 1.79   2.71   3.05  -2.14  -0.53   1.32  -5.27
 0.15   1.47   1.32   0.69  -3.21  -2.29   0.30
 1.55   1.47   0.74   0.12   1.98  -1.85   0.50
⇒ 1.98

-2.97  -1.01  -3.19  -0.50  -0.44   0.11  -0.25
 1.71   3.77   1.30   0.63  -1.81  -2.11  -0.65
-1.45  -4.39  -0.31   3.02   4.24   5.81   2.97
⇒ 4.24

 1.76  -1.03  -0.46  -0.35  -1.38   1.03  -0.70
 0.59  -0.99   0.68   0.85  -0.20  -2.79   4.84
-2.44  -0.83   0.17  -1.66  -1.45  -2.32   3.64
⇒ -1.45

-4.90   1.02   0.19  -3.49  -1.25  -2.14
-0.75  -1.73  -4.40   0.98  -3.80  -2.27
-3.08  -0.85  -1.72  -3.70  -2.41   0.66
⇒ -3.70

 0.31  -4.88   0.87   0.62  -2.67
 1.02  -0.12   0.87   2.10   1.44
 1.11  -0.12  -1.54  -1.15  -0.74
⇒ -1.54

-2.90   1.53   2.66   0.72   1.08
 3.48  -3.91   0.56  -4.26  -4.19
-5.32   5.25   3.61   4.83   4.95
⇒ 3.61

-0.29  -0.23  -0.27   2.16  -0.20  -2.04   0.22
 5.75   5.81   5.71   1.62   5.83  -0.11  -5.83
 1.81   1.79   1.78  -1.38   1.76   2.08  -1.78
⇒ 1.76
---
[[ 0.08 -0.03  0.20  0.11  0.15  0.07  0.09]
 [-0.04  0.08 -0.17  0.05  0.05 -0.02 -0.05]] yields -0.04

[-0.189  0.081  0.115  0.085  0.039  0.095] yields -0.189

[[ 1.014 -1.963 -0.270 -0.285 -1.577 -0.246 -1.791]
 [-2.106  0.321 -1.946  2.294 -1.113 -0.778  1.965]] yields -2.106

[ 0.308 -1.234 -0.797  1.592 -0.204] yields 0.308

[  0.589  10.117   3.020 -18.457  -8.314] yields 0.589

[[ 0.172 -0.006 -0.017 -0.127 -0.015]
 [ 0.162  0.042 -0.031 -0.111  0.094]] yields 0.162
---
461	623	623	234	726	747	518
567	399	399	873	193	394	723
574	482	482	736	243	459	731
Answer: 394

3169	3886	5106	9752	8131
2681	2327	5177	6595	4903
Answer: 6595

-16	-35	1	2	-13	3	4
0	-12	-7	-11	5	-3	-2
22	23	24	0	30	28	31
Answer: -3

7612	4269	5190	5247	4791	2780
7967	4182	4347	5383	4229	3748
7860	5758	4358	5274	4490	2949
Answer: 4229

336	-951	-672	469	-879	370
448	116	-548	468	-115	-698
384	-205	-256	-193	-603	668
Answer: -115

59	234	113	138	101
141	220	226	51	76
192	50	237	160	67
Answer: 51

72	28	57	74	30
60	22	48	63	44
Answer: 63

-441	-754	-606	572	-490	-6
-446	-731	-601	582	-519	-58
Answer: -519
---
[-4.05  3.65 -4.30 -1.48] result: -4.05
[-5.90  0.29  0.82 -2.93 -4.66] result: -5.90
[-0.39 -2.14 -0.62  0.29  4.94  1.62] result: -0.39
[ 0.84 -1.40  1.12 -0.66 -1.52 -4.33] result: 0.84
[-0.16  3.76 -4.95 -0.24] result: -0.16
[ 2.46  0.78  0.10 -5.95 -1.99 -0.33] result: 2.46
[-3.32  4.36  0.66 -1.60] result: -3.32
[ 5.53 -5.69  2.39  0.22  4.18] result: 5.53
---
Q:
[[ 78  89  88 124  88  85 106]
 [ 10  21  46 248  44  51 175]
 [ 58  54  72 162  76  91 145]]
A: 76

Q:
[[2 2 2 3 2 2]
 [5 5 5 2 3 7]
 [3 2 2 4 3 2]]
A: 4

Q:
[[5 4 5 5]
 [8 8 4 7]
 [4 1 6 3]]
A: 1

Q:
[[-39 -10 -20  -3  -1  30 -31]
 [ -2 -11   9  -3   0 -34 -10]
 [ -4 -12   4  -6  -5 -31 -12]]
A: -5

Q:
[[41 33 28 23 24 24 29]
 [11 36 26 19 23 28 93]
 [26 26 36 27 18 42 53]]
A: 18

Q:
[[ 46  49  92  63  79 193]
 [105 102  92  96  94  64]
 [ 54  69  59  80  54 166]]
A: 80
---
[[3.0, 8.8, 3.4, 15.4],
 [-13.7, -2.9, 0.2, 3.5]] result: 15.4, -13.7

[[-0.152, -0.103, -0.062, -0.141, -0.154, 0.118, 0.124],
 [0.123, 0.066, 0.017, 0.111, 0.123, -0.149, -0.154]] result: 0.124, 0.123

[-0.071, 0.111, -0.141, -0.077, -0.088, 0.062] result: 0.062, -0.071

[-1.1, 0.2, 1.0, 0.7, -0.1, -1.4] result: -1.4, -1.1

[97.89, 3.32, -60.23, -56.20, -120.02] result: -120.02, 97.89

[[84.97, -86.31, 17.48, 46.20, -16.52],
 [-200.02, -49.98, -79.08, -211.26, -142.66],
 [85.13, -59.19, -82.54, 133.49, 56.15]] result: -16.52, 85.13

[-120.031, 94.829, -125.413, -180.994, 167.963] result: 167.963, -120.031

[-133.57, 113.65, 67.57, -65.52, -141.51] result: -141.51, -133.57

══════════════════════════════

### TASK DIRECTIONS
Transcribe the records exactly as given.

### ANSWER BOX
 1.79   2.71   3.05  -2.14  -0.53   1.32  -5.27
 0.15   1.47   1.32   0.69  -3.21  -2.29   0.30
 1.55   1.47   0.74   0.12   1.98  -1.85   0.50
⇒ 1.98

-2.97  -1.01  -3.19  -0.50  -0.44   0.11  -0.25
 1.71   3.77   1.30   0.63  -1.81  -2.11  -0.65
-1.45  -4.39  -0.31   3.02   4.24   5.81   2.97
⇒ 4.24

 1.76  -1.03  -0.46  -0.35  -1.38   1.03  -0.70
 0.59  -0.99   0.68   0.85  -0.20  -2.79   4.84
-2.44  -0.83   0.17  -1.66  -1.45  -2.32   3.64
⇒ -1.45

-4.90   1.02   0.19  -3.49  -1.25  -2.14
-0.75  -1.73  -4.40   0.98  -3.80  -2.27
-3.08  -0.85  -1.72  -3.70  -2.41   0.66
⇒ -3.70

 0.31  -4.88   0.87   0.62  -2.67
 1.02  -0.12   0.87   2.10   1.44
 1.11  -0.12  -1.54  -1.15  -0.74
⇒ -1.54

-2.90   1.53   2.66   0.72   1.08
 3.48  -3.91   0.56  -4.26  -4.19
-5.32   5.25   3.61   4.83   4.95
⇒ 3.61

-0.29  -0.23  -0.27   2.16  -0.20  -2.04   0.22
 5.75   5.81   5.71   1.62   5.83  -0.11  -5.83
 1.81   1.79   1.78  -1.38   1.76   2.08  -1.78
⇒ 1.76
---
[[ 0.08 -0.03  0.20  0.11  0.15  0.07  0.09]
 [-0.04  0.08 -0.17  0.05  0.05 -0.02 -0.05]] yields -0.04

[-0.189  0.081  0.115  0.085  0.039  0.095] yields -0.189

[[ 1.014 -1.963 -0.270 -0.285 -1.577 -0.246 -1.791]
 [-2.106  0.321 -1.946  2.294 -1.113 -0.778  1.965]] yields -2.106

[ 0.308 -1.234 -0.797  1.592 -0.204] yields 0.308

[  0.589  10.117   3.020 -18.457  -8.314] yields 0.589

[[ 0.172 -0.006 -0.017 -0.127 -0.015]
 [ 0.162  0.042 -0.031 -0.111  0.094]] yields 0.162
---
461	623	623	234	726	747	518
567	399	399	873	193	394	723
574	482	482	736	243	459	731
Answer: 394

3169	3886	5106	9752	8131
2681	2327	5177	6595	4903
Answer: 6595

-16	-35	1	2	-13	3	4
0	-12	-7	-11	5	-3	-2
22	23	24	0	30	28	31
Answer: -3

7612	4269	5190	5247	4791	2780
7967	4182	4347	5383	4229	3748
7860	5758	4358	5274	4490	2949
Answer: 4229

336	-951	-672	469	-879	370
448	116	-548	468	-115	-698
384	-205	-256	-193	-603	668
Answer: -115

59	234	113	138	101
141	220	226	51	76
192	50	237	160	67
Answer: 51

72	28	57	74	30
60	22	48	63	44
Answer: 63

-441	-754	-606	572	-490	-6
-446	-731	-601	582	-519	-58
Answer: -519
---
[-4.05  3.65 -4.30 -1.48] result: -4.05
[-5.90  0.29  0.82 -2.93 -4.66] result: -5.90
[-0.39 -2.14 -0.62  0.29  4.94  1.62] result: -0.39
[ 0.84 -1.40  1.12 -0.66 -1.52 -4.33] result: 0.84
[-0.16  3.76 -4.95 -0.24] result: -0.16
[ 2.46  0.78  0.10 -5.95 -1.99 -0.33] result: 2.46
[-3.32  4.36  0.66 -1.60] result: -3.32
[ 5.53 -5.69  2.39  0.22  4.18] result: 5.53
---
Q:
[[ 78  89  88 124  88  85 106]
 [ 10  21  46 248  44  51 175]
 [ 58  54  72 162  76  91 145]]
A: 76

Q:
[[2 2 2 3 2 2]
 [5 5 5 2 3 7]
 [3 2 2 4 3 2]]
A: 4

Q:
[[5 4 5 5]
 [8 8 4 7]
 [4 1 6 3]]
A: 1

Q:
[[-39 -10 -20  -3  -1  30 -31]
 [ -2 -11   9  -3   0 -34 -10]
 [ -4 -12   4  -6  -5 -31 -12]]
A: -5

Q:
[[41 33 28 23 24 24 29]
 [11 36 26 19 23 28 93]
 [26 26 36 27 18 42 53]]
A: 18

Q:
[[ 46  49  92  63  79 193]
 [105 102  92  96  94  64]
 [ 54  69  59  80  54 166]]
A: 80
---
[[3.0, 8.8, 3.4, 15.4],
 [-13.7, -2.9, 0.2, 3.5]] result: 15.4, -13.7

[[-0.152, -0.103, -0.062, -0.141, -0.154, 0.118, 0.124],
 [0.123, 0.066, 0.017, 0.111, 0.123, -0.149, -0.154]] result: 0.124, 0.123

[-0.071, 0.111, -0.141, -0.077, -0.088, 0.062] result: 0.062, -0.071

[-1.1, 0.2, 1.0, 0.7, -0.1, -1.4] result: -1.4, -1.1

[97.89, 3.32, -60.23, -56.20, -120.02] result: -120.02, 97.89

[[84.97, -86.31, 17.48, 46.20, -16.52],
 [-200.02, -49.98, -79.08, -211.26, -142.66],
 [85.13, -59.19, -82.54, 133.49, 56.15]] result: -16.52, 85.13

[-120.031, 94.829, -125.413, -180.994, 167.963] result: 167.963, -120.031

[-133.57, 113.65, 67.57, -65.52, -141.51] result: -141.51, -133.57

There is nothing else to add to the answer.